PROBLEM STATEMENT: The lines from the start of the records below through the line containing "28, 37, 38, 60])" are to be copied exactly, both ends included, with nothing added.

(Data entries)
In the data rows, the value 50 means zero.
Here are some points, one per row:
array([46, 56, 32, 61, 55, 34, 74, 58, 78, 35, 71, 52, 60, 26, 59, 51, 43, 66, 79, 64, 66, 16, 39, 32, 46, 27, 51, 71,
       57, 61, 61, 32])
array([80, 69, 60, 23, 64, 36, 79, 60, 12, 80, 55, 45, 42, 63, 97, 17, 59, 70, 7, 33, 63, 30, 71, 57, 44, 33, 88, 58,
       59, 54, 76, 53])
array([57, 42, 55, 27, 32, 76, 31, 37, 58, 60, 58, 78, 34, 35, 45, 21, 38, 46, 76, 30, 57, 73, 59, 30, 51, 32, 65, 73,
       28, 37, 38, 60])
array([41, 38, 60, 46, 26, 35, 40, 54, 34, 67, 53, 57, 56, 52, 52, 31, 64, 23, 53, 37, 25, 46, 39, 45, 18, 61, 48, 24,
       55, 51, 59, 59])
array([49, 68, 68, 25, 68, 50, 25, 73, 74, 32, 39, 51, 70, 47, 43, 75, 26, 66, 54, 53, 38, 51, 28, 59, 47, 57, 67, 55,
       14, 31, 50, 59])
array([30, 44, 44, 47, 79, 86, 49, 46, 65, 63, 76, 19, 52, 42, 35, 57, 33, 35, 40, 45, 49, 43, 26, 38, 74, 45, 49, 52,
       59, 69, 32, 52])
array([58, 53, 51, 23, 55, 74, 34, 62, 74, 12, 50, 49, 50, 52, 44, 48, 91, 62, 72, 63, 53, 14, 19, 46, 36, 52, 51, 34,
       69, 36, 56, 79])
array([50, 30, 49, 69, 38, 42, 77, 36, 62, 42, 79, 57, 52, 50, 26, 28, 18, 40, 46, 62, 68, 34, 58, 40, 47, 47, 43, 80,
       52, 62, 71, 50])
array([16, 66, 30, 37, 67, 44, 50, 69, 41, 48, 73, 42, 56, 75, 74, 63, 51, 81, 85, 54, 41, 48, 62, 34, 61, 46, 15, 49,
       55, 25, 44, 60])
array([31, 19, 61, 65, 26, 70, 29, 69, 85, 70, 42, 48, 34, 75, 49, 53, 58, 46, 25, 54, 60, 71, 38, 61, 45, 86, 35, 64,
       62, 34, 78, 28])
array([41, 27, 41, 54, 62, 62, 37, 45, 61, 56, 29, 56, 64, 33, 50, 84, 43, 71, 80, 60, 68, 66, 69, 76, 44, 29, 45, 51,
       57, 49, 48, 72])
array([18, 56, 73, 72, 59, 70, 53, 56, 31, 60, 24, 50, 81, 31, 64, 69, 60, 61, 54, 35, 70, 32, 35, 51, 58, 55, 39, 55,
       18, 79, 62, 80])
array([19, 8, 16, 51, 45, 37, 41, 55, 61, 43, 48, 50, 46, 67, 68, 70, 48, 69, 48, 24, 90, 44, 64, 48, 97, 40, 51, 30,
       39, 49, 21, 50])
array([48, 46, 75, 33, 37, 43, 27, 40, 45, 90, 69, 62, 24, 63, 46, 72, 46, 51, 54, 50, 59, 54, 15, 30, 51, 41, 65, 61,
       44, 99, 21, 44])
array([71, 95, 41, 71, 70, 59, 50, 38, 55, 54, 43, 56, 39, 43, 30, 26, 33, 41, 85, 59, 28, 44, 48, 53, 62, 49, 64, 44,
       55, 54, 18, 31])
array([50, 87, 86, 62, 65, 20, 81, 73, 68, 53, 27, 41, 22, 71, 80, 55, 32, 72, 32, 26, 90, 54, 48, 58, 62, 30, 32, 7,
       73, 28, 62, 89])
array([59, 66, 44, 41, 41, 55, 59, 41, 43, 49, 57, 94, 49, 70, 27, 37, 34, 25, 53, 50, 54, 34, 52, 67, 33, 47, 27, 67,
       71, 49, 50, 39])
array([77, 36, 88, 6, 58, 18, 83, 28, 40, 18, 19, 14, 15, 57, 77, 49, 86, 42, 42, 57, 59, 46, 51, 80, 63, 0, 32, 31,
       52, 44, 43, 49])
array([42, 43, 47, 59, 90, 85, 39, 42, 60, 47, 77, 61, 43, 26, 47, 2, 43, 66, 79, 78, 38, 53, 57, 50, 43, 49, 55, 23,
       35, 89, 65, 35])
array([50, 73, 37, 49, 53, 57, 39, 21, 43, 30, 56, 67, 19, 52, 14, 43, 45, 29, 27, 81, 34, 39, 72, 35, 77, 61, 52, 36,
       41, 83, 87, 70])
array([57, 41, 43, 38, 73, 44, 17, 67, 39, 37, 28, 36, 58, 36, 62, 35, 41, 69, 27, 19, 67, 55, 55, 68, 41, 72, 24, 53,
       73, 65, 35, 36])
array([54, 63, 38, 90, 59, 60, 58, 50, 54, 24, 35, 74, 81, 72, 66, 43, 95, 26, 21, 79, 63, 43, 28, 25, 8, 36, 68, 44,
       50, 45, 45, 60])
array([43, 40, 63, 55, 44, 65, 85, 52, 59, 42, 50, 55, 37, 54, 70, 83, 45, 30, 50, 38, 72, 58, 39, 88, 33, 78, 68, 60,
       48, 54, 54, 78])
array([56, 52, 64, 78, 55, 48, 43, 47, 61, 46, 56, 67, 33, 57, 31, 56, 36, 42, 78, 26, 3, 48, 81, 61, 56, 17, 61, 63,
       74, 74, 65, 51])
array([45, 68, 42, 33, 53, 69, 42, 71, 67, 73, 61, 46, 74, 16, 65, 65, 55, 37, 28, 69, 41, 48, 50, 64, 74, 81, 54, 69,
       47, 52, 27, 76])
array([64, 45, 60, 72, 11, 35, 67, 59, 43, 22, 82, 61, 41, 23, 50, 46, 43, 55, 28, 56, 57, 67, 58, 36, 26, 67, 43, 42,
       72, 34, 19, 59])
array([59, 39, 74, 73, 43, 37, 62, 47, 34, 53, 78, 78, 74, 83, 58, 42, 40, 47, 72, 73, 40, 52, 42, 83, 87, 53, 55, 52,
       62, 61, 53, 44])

SOLUTION:
In the data rows, the value 50 means zero.
Here are some points, one per row:
array([46, 56, 32, 61, 55, 34, 74, 58, 78, 35, 71, 52, 60, 26, 59, 51, 43, 66, 79, 64, 66, 16, 39, 32, 46, 27, 51, 71,
       57, 61, 61, 32])
array([80, 69, 60, 23, 64, 36, 79, 60, 12, 80, 55, 45, 42, 63, 97, 17, 59, 70, 7, 33, 63, 30, 71, 57, 44, 33, 88, 58,
       59, 54, 76, 53])
array([57, 42, 55, 27, 32, 76, 31, 37, 58, 60, 58, 78, 34, 35, 45, 21, 38, 46, 76, 30, 57, 73, 59, 30, 51, 32, 65, 73,
       28, 37, 38, 60])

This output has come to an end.